> [Assignment] The stretch from the line with "176 106 125" through the line with "144 101 209" in the records below: write it out exactly, and nothing else.

> [Dataset content]
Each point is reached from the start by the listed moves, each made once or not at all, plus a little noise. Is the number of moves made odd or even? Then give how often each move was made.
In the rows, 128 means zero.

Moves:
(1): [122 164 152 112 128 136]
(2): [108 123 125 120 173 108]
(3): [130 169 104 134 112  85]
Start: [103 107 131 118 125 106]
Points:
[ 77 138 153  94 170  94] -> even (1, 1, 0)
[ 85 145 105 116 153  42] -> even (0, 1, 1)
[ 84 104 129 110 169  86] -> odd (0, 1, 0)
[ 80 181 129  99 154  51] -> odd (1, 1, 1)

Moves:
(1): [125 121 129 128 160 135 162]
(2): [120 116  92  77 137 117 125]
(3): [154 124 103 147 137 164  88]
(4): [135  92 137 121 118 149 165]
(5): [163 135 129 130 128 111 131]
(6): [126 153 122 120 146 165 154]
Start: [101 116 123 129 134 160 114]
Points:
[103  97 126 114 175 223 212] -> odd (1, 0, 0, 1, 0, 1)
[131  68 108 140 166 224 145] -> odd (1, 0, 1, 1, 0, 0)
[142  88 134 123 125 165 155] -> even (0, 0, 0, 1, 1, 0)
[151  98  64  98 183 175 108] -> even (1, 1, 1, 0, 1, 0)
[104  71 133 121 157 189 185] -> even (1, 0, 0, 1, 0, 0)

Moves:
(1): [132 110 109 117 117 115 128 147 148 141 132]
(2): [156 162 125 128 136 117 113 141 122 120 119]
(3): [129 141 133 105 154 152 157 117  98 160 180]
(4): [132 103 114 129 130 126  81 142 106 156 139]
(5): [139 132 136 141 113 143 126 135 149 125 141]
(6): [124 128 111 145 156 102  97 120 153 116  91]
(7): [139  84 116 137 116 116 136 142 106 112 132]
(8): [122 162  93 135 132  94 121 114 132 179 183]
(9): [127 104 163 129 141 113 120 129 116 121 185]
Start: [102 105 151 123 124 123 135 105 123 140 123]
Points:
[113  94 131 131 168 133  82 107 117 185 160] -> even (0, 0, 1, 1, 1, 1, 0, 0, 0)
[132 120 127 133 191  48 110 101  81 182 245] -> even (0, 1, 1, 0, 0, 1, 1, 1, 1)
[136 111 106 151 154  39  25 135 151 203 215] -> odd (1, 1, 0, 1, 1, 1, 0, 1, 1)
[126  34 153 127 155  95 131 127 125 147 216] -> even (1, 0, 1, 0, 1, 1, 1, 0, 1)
...
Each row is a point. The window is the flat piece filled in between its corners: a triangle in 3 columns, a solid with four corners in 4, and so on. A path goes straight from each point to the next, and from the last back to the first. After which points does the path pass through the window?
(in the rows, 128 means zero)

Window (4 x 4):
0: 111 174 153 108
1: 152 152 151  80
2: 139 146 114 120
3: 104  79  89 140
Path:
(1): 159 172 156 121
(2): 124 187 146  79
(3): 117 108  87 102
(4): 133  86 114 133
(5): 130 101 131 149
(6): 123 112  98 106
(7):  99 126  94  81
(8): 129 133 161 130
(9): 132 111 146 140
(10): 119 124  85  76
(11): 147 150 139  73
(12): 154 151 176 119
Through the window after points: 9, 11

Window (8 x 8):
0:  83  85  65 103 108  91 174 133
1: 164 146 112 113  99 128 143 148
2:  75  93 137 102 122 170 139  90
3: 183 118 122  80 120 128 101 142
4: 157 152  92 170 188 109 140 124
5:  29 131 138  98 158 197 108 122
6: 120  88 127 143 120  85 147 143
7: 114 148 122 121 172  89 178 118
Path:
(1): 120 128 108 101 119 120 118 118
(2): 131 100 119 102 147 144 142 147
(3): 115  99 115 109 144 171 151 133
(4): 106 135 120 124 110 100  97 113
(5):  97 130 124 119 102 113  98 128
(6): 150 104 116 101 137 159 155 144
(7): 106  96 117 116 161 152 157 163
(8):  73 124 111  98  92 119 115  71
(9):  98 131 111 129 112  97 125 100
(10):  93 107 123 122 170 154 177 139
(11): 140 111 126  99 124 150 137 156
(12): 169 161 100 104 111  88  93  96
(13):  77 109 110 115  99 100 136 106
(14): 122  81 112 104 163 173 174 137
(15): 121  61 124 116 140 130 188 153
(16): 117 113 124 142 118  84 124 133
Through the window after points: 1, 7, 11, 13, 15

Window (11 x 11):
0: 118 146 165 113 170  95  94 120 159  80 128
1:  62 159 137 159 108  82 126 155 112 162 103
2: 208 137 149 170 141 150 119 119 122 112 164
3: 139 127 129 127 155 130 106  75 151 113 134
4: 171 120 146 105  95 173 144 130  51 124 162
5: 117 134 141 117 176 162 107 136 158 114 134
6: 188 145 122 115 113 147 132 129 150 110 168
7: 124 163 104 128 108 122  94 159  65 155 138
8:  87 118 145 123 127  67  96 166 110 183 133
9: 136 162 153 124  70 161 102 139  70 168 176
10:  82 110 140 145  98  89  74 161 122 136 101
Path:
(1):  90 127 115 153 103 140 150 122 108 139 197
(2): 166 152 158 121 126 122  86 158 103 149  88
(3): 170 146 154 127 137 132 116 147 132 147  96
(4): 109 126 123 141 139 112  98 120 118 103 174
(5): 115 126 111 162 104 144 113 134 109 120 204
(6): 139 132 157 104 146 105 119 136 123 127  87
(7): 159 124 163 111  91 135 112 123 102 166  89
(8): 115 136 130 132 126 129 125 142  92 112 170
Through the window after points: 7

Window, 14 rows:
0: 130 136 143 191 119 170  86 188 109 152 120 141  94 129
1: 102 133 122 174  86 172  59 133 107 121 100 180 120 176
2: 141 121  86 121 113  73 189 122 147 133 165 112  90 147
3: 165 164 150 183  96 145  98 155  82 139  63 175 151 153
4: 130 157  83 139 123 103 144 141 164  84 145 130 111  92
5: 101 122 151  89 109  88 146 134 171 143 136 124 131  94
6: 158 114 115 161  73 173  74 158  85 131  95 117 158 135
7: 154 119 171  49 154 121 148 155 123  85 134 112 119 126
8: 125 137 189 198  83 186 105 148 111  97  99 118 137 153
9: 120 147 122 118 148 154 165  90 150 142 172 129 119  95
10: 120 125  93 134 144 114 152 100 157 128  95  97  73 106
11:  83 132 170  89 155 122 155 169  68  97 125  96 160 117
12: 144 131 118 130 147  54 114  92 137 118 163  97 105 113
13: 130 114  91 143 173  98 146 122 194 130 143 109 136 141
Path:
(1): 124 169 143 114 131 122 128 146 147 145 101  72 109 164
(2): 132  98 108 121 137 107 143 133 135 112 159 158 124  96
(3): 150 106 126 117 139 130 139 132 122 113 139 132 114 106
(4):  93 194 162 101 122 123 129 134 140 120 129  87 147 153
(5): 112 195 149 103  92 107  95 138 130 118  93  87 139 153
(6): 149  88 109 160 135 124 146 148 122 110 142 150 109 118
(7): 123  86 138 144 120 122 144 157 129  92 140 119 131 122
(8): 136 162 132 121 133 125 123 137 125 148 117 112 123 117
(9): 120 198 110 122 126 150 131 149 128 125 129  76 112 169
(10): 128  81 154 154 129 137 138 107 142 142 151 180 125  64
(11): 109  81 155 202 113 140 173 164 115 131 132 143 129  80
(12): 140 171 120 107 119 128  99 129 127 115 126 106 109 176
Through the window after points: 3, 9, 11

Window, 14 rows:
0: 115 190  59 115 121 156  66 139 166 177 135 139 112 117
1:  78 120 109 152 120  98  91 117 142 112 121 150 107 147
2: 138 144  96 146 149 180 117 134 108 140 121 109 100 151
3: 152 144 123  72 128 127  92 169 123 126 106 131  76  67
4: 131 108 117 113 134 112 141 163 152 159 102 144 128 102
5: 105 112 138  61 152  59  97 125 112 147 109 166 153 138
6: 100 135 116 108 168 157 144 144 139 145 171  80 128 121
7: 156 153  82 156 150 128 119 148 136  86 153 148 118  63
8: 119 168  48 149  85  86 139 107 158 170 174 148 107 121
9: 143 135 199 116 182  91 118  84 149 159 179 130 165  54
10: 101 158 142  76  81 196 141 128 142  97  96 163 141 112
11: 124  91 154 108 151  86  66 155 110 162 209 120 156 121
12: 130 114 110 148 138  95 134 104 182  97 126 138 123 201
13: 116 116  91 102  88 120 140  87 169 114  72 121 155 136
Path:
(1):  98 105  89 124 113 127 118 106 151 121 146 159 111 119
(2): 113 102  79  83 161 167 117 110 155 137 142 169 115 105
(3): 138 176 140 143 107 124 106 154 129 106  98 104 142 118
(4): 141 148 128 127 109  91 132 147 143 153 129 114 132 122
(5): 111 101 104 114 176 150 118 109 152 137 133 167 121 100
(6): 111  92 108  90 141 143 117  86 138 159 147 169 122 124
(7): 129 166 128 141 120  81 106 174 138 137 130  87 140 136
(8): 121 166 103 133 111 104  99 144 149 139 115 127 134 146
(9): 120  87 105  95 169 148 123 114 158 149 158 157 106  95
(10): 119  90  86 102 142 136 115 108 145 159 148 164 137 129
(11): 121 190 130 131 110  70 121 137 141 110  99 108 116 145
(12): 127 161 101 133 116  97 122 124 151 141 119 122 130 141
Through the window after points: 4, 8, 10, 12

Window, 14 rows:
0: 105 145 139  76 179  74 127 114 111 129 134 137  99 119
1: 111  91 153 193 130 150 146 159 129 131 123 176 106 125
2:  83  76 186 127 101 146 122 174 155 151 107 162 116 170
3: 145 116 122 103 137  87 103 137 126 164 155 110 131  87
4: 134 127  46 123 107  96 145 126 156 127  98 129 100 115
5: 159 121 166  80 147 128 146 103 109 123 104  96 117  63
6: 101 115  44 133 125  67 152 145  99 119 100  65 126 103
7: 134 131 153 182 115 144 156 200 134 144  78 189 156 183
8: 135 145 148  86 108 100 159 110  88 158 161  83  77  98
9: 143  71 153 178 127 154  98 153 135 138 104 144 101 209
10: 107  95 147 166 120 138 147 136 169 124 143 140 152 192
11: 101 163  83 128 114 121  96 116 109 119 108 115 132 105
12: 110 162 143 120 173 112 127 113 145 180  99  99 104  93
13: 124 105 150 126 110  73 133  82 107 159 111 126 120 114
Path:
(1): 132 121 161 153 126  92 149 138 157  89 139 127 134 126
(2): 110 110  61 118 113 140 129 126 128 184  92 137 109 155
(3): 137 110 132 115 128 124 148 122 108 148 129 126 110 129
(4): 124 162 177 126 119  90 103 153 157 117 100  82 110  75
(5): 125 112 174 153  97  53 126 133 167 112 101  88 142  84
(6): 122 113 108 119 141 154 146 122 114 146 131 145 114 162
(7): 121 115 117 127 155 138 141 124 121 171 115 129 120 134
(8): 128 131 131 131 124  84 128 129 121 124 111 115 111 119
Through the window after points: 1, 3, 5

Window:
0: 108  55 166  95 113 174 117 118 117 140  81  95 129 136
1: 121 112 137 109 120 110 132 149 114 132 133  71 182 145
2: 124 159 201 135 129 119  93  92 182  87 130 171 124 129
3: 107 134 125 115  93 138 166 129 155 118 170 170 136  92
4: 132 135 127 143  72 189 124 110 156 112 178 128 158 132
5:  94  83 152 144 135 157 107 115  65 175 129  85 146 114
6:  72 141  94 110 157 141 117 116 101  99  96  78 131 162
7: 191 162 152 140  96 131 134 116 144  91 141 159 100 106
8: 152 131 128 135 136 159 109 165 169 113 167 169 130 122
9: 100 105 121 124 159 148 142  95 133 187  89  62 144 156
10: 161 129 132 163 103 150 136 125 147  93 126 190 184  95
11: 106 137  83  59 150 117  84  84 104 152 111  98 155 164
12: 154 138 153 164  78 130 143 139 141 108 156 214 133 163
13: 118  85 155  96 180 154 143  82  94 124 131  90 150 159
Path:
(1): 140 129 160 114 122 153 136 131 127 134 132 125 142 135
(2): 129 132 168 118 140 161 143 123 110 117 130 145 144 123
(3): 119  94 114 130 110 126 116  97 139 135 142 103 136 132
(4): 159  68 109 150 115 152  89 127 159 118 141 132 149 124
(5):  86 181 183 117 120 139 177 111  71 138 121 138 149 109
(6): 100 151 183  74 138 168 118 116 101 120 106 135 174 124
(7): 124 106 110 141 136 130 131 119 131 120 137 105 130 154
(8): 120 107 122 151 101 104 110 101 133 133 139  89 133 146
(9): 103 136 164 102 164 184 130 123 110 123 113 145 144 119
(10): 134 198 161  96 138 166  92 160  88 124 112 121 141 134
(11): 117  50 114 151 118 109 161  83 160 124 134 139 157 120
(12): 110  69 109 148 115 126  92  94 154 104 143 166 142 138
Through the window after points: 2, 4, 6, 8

> [Exercise result]
1: 111  91 153 193 130 150 146 159 129 131 123 176 106 125
2:  83  76 186 127 101 146 122 174 155 151 107 162 116 170
3: 145 116 122 103 137  87 103 137 126 164 155 110 131  87
4: 134 127  46 123 107  96 145 126 156 127  98 129 100 115
5: 159 121 166  80 147 128 146 103 109 123 104  96 117  63
6: 101 115  44 133 125  67 152 145  99 119 100  65 126 103
7: 134 131 153 182 115 144 156 200 134 144  78 189 156 183
8: 135 145 148  86 108 100 159 110  88 158 161  83  77  98
9: 143  71 153 178 127 154  98 153 135 138 104 144 101 209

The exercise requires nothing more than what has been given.